REQUIRED WORK:
Give the number of lines in the data below that contain "norm", with no other words.

STUDY MATERIAL:
● ● ● ● ● ● ●

Below are the code and all the weights of a small trained network. Each question names an input and a target symbol and asks about switching units off, where a switched-off unit gives its printed mean instead of its output.

import numpy as np


def w(rows, s, z=0):
    codes = np.array(rows[::2]) - 128.0
    scale = np.full(codes.shape[1], s)
    scale[-1] = z or s
    return codes * scale


def norm(h):
    return h / np.sqrt((h * h).mean(-1, keepdims=True) + 1e-5)


def f(y):
    return y / 2 * (1 + np.tanh(0.7978845608 * (y + 0.044715 * y**3)))


def softmax(a):
    e = np.exp(a - a.max(-1, keepdims=True))
    return e / e.sum(-1, keepdims=True)


def log_softmax(a):
    a = a - a.max(-1, keepdims=True)
    return a - np.log(np.exp(a).sum(-1, keepdims=True))


def net(x, mask):
    ids = ['ΓΘΛΞΠΦΨΩαβδεημστ'.index(c) for c in x.split()]
    T = len(ids)
    res = E[ids] + P[:T]
    u = 0
    for l in range(3):
        q, k, v = (norm(res) @ M[l].T for M in (Q, K, V))
        z = softmax(np.where(np.tri(T) > 0, q @ k.T / 3**0.5, -1e9)) @ v
        res = res + np.where(mask[u], z, O[l][:, -1]) @ O[l][:, :-1]
        u += 1
        y = f(norm(res) @ A[l][:, :-1].T + A[l][:, -1])
        res = res + np.where(mask[u : u + 12], y, B[l][:, -1]) @ B[l][:, :-1]
        u += 12
    return log_softmax(norm(res)[-1] @ U[:, :-1].T + U[:, -1])


Q, K, V, O, A, B = {}, {}, {}, {}, {}, {}
E = w([
[107,129,125,93,214],'Γ',
[102,52,147,68,86],'Θ',
[154,80,152,87,6],'Λ',
[142,135,37,52,178],'Ξ',
[160,155,191,78,178],'Π',
[115,200,92,66,157],'Φ',
[119,54,107,56,150],'Ψ',
[206,222,123,79,132],'Ω',
[173,109,117,231,159],'α',
[167,55,167,82,178],'β',
[66,202,171,129,85],'δ',
[111,84,79,46,93],'ε',
[136,125,82,50,52],'η',
[149,45,48,160,145],'μ',
[162,72,144,16,207],'σ',
[226,155,50,109,19],'τ',
],0.018)
P = w([
[60,160,180,2,113],'0',
[71,149,154,29,110],'1',
[83,146,135,45,115],'2',
[92,141,124,62,117],'3',
[102,142,115,72,120],'4',
[109,141,105,79,122],'5',
[116,140,96,87,125],'6',
[122,143,87,91,129],'7',
[131,143,81,98,131],'8',
[137,145,70,103,137],'9',
[145,146,66,110,142],'10',
[153,147,58,114,146],'11',
],0.0079)
Q[0] = w([
[86,130,91,8,16],'L0H1',
[80,17,138,49,196],'L0H1',
[160,41,114,254,89],'L0H1',
],0.008)
K[0] = w([
[51,164,118,7,2],'L0H1',
[79,21,171,7,190],'L0H1',
[169,23,77,203,104],'L0H1',
],0.0076)
V[0] = w([
[136,190,254,124,83],'L0H1',
[57,232,107,157,187],'L0H1',
[99,81,205,176,193],'L0H1',
],0.0092)
O[0] = w([
[67,156,55,142,218,43],'L0H1',
[119,233,156,159,254,62],'L0H1',
[146,245,73,102,122,1],'L0H1',
],0.0068,0.0034)
A[0] = w([
[125,137,111,162,115,50],'L0N1',
[105,40,140,190,194,49],'L0N2',
[141,116,253,155,136,232],'L0N3',
[93,140,137,178,120,151],'L0N4',
[153,125,100,157,173,156],'L0N5',
[86,140,130,110,105,85],'L0N6',
[111,125,87,86,156,231],'L0N7',
[164,175,130,181,99,41],'L0N8',
[188,112,109,120,165,251],'L0N9',
[129,186,150,144,160,62],'L0N10',
[146,226,141,98,41,103],'L0N11',
[123,142,135,180,68,129],'L0N12',
],0.019,0.0022)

● ● ● ● ● ● ●

EXERCISE OUTPUT:
4